**Task prompt:** Search the records for the word "important" and pick out every line that has it.

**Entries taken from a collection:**

+ + + +

Below is a small trained network, with its code and all its weights. Each question gives an input and a target symbol and asks what happens when units are switched off, that is, made to give their printed mean instead of their output.

import numpy as np


def w(rows, s, z=0):
    codes = np.array(rows[::2]) - 128.0
    scale = np.full(codes.shape[1], s)
    scale[-1] = z or s
    return codes * scale


def norm(h):
    return h / np.sqrt((h * h).mean(-1, keepdims=True) + 1e-5)


def f(y):
    return np.maximum(y, 0)


def softmax(a):
    e = np.exp(a - a.max(-1, keepdims=True))
    return e / e.sum(-1, keepdims=True)


def log_softmax(a):
    a = a - a.max(-1, keepdims=True)
    return a - np.log(np.exp(a).sum(-1, keepdims=True))


def net(x, mask):
    ids = ['ΓΛΨΩβδεθμξπτ'.index(c) for c in x.split()]
    T = len(ids)
    res = E[ids] + P[:T]
    u = 0
    for l in range(3):
        r = norm(res)
        for j in range(2):
            rows = slice(2 * j, 2 * j + 2)
            q, k, v = (r @ M[l][rows].T for M in (Q, K, V))
            z = softmax(np.where(np.tri(T) > 0, q @ k.T / 2**0.5, -1e9)) @ v
            o = O[l][rows]
            res = res + np.where(mask[u + j], z, o[:, -1]) @ o[:, :-1]
        u += 2
        y = f(norm(res) @ A[l][:, :-1].T + A[l][:, -1])
        res = res + np.where(mask[u : u + 4], y, B[l][:, -1]) @ B[l][:, :-1]
        u += 4
    return log_softmax(norm(res)[-1] @ U[:, :-1].T + U[:, -1])


Q, K, V, O, A, B = {}, {}, {}, {}, {}, {}
E = w([
[203,142,130,79,162,153],'Γ',
[165,87,113,32,189,158],'Λ',
[116,146,158,64,86,95],'Ψ',
[214,128,39,141,74,108],'Ω',
[142,108,36,182,87,237],'β',
[102,146,217,171,146,145],'δ',
[128,51,133,69,107,225],'ε',
[63,152,183,174,214,75],'θ',
[182,169,193,111,147,158],'μ',
[103,60,119,186,92,140],'ξ',
[57,190,78,123,197,255],'π',
[148,42,154,100,122,145],'τ',
],0.0092)
P = w([
[251,107,116,179,142,137],'0',
[221,151,121,156,81,93],'1',
[159,96,146,127,98,115],'2',
[135,86,165,136,119,100],'3',
[127,97,154,130,114,102],'4',
[110,104,144,118,115,86],'5',
[105,100,141,120,118,84],'6',
[95,97,132,108,112,79],'7',
[102,96,136,110,118,84],'8',
[123,103,139,100,97,94],'9',
],0.003)
Q[0] = w([
[196,151,83,46,77,119],'0.h1',
[73,75,143,253,143,146],'0.h1',
[93,244,168,129,182,196],'0.h2',
[189,219,55,94,69,133],'0.h2',
],0.0047)
K[0] = w([
[44,97,189,88,151,34],'0.h1',
[254,67,171,128,201,178],'0.h1',
[168,127,116,188,245,199],'0.h2',
[84,68,71,146,156,95],'0.h2',
],0.0053)
V[0] = w([
[102,85,73,150,220,132],'0.h1',
[158,157,114,183,253,176],'0.h1',
[114,193,159,152,93,57],'0.h2',
[106,126,170,114,149,108],'0.h2',
],0.0041)
O[0] = w([
[49,19,3,111,224,114,1],'0.h1',
[169,111,56,142,113,204,166],'0.h1',
[87,98,76,2,66,115,49],'0.h2',
[51,138,132,158,74,28,124],'0.h2',
],0.0033,0.0022)
A[0] = w([
[68,123,136,111,139,253,233],'0.n1',
[130,80,175,171,183,103,97],'0.n2',
[189,179,143,63,190,124,109],'0.n3',
[124,151,143,187,128,157,255],'0.n4',
],0.0054,0.0009)
B[0] = w([
[149,254,118,102,123,89,173],'0.n1',
[175,152,136,57,88,153,152],'0.n2',
[98,116,156,139,181,156,254],'0.n3',
[161,91,73,140,84,155,173],'0.n4',
],0.0075,0.0051)
Q[1] = w([
[150,254,211,137,185,222],'1.h1',
[126,31,118,144,120,83],'1.h1',
[46,104,83,91,157,75],'1.h2',
[250,81,169,99,100,214],'1.h2',
],0.0067)
K[1] = w([
[1,161,152,117,143,91],'1.h1',
[172,109,81,168,125,162],'1.h1',
[131,171,110,162,163,160],'1.h2',
[78,32,155,113,96,123],'1.h2',
],0.012)
V[1] = w([
[56,153,188,81,111,63],'1.h1',
[126,87,109,52,30,197],'1.h1',
[78,129,76,181,92,170],'1.h2',
[134,253,73,144,204,128],'1.h2',
],0.0054)
O[1] = w([
[217,75,104,164,53,71,73],'1.h1',
[78,189,152,24,85,147,148],'1.h1',
[6,91,255,210,32,161,6],'1.h2',
[200,195,194,209,39,57,4],'1.h2',
],0.0044,0.003)
A[1] = w([
[123,152,207,18,169,2,251],'1.n1',
[134,152,161,77,207,4,154],'1.n2',
[185,203,87,221,141,120,157],'1.n3',
[61,143,15,11,8,44,184],'1.n4',
],0.004,0.0018)
B[1] = w([
[172,80,2,182,21,225,252],'1.n1',
[203,85,141,152,43,242,192],'1.n2',
[50,90,155,132,153,131,196],'1.n3',
[175,80,192,202,160,178,181],'1.n4',
],0.0053,0.0035)
Q[2] = w([
[102,2,158,159,218,172],'2.h1',
[138,175,213,209,80,93],'2.h1',
[41,40,119,112,67,91],'2.h2',
[89,76,62,128,79,56],'2.h2',
],0.0068)
K[2] = w([
[148,216,229,113,251,155],'2.h1',
[86,94,134,154,3,67],'2.h1',
[249,52,167,138,102,220],'2.h2',
[192,39,151,72,51,201],'2.h2',
],0.0058)
V[2] = w([
[34,31,51,87,110,34],'2.h1',
[89,94,139,131,103,77],'2.h1',
[88,255,95,138,126,8],'2.h2',
[163,134,129,211,115,142],'2.h2',
],0.0033)
O[2] = w([
[191,148,181,100,156,126,1],'2.h1',
[132,103,132,108,205,202,67],'2.h1',
[158,255,52,187,124,183,56],'2.h2',
[42,86,129,154,123,109,144],'2.h2',
],0.0059,0.0073)
A[2] = w([
[100,144,220,184,87,32,134],'2.n1',
[96,55,179,76,176,165,179],'2.n2',
[31,40,113,37,145,94,99],'2.n3',
[86,99,23,58,2,115,249],'2.n4',
],0.0043,0.0019)
B[2] = w([
[186,135,86,2,184,3,134],'2.n1',
[107,169,165,171,146,99,235],'2.n2',
[46,120,98,126,122,134,197],'2.n3',
[122,178,189,117,197,56,255],'2.n4',
],0.0059,0.0048)
U = w([
[110,192,23,171,113,154,199],'Γ',
[134,252,113,69,118,133,73],'Λ',
[111,179,156,139,170,28,115],'Ψ',
[175,141,227,175,228,167,252],'Ω',
[188,55,85,114,27,85,107],'β',
[21,116,80,184,62,134,85],'δ',
[157,78,90,146,161,189,101],'ε',
[137,81,105,207,169,35,146],'θ',
[100,98,77,23,198,143,104],'μ',
[127,99,185,179,8,199,10],'ξ',
[125,183,167,52,110,102,135],'π',
[1,76,128,118,106,142,118],'τ',
],0.0077,0.0029)

Each question gives the input, a string of symbols that net reads in full, and the target symbol t.
The units are the heads (2 rows each of Q, K, V and O) and the neurons (one row each of A and B). Each row of codes is followed by its name. A weight is (code - 128) times the scale printed after its matrix; where a second scale follows, it is the last column's (O, A, B and U).
mask holds one flag per unit, layer by layer, with each layer's heads first. A switched-off unit (its flag False) gives its mean, the last column of its rows in O or B, instead of its output. The means were averaged over made-up inputs and are rounded, as every weight is.
A unit's drop is (log p(t) with every unit on - log p(t) with that unit switched off) / (log p(t) with every unit on - log p(t) with every unit switched off).
The circuit of an input: a set's keep is (log p(t) with only the set's units on - log p(t) with every unit switched off) / (log p(t) with every unit on - log p(t) with every unit switched off). Starting from the 12 units with the biggest drops (on a tie, the unit counted first), units are removed one at a time, each time the one whose removal leaves the highest keep (on an exact tie, the one counted first), for as long as the keep stays at least 0.8.
units of the circuit, in order: the units of the circuit, biggest drop first
most important unit: the unit with the biggest drop
k most important neurons: the k neurons with the biggest drops, biggest first
k most important neurons of layer l: the k neurons of layer l with the biggest drops, biggest first
heads that matter: for each layer, one digit per head in row order, 1 if its drop is at least 0.15 and else 0, layers parted by /
input β μ ξ Ω Ω μ, target τ: units of the circuit, in order => 1.h2
input Γ μ τ τ Γ μ Ψ, target β: heads that matter => 00 / 00 / 00
input μ μ ε θ Λ Γ, target θ: heads that matter => 00 / 10 / 00
input Γ Ψ μ μ μ μ μ μ Γ, target β: heads that matter => 10 / 10 / 00
input μ μ τ Ψ δ Γ ε ε, target β: heads that matter => 10 / 10 / 00
input Γ ε Γ, target Ω: units of the circuit, in order => 0.n3, 0.n1, 1.h2
input β ε Ψ, target β: heads that matter => 00 / 10 / 00
input δ ξ θ μ Ω, target τ: units of the circuit, in order => 1.h2, 1.h1, 0.n1
input μ Γ μ, target ξ: heads that matter => 10 / 01 / 10
input π Ω μ ε Ψ, target ξ: units of the circuit, in order => 1.n2, 1.n4
input π Γ μ μ Γ Γ Ψ ε, target β: units of the circuit, in order => 0.n1, 1.h1, 0.h1
input ξ μ Ψ, target ξ: units of the circuit, in order => 1.n1, 1.n4
input Ω δ τ Ω, target μ: units of the circuit, in order => 1.h2, 1.h1
input μ μ μ μ β μ Λ Γ μ, target ξ: heads that matter => 00 / 01 / 00
input Γ μ π μ, target Γ: heads that matter => 00 / 00 / 01
input μ ε β μ Ω, target Ψ: most important unit => 2.n4
input ξ μ Γ ε Γ Ω Γ μ ξ Γ, target τ: heads that matter => 00 / 01 / 00
input μ ε Ω β Γ ε π μ Γ, target Γ: units of the circuit, in order => 2.h2, 0.n1, 1.h2
input μ μ ε Γ θ Ω, target θ: 2 most important neurons => 1.n4, 0.n3
input μ Γ μ Λ μ δ, target Ψ: most important neuron => 2.n4
input μ μ ε, target Λ: heads that matter => 00 / 00 / 00
input θ ε τ ε, target μ: 2 most important neurons => 0.n1, 0.n3
input Γ μ Γ μ μ μ Γ π Γ, target Γ: units of the circuit, in order => 2.h2, 1.h2, 0.n1
input Γ μ ε, target π: units of the circuit, in order => 0.n1, 2.n4
input μ μ μ μ μ μ Γ, target Ω: 2 most important neurons => 0.n3, 2.n4
input μ Γ Ω, target θ: 2 most important neurons of layer 1 => 1.n4, 1.n3
input μ θ μ, target θ: units of the circuit, in order => 1.h1
input θ Γ μ μ π μ μ, target Γ: 2 most important neurons => 0.n1, 0.n2
input μ μ Γ μ Γ δ, target Ψ: 4 most important neurons => 2.n4, 0.n4, 1.n2, 2.n1
input μ Γ Ω μ Ψ μ ε θ, target β: 2 most important neurons of layer 0 => 0.n2, 0.n3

+ + + +

**Completed exercise:**
most important unit: the unit with the biggest drop
k most important neurons: the k neurons with the biggest drops, biggest first
k most important neurons of layer l: the k neurons of layer l with the biggest drops, biggest first
input μ ε β μ Ω, target Ψ: most important unit => 2.n4
input μ μ ε Γ θ Ω, target θ: 2 most important neurons => 1.n4, 0.n3
input μ Γ μ Λ μ δ, target Ψ: most important neuron => 2.n4
input θ ε τ ε, target μ: 2 most important neurons => 0.n1, 0.n3
input μ μ μ μ μ μ Γ, target Ω: 2 most important neurons => 0.n3, 2.n4
input μ Γ Ω, target θ: 2 most important neurons of layer 1 => 1.n4, 1.n3
input θ Γ μ μ π μ μ, target Γ: 2 most important neurons => 0.n1, 0.n2
input μ μ Γ μ Γ δ, target Ψ: 4 most important neurons => 2.n4, 0.n4, 1.n2, 2.n1
input μ Γ Ω μ Ψ μ ε θ, target β: 2 most important neurons of layer 0 => 0.n2, 0.n3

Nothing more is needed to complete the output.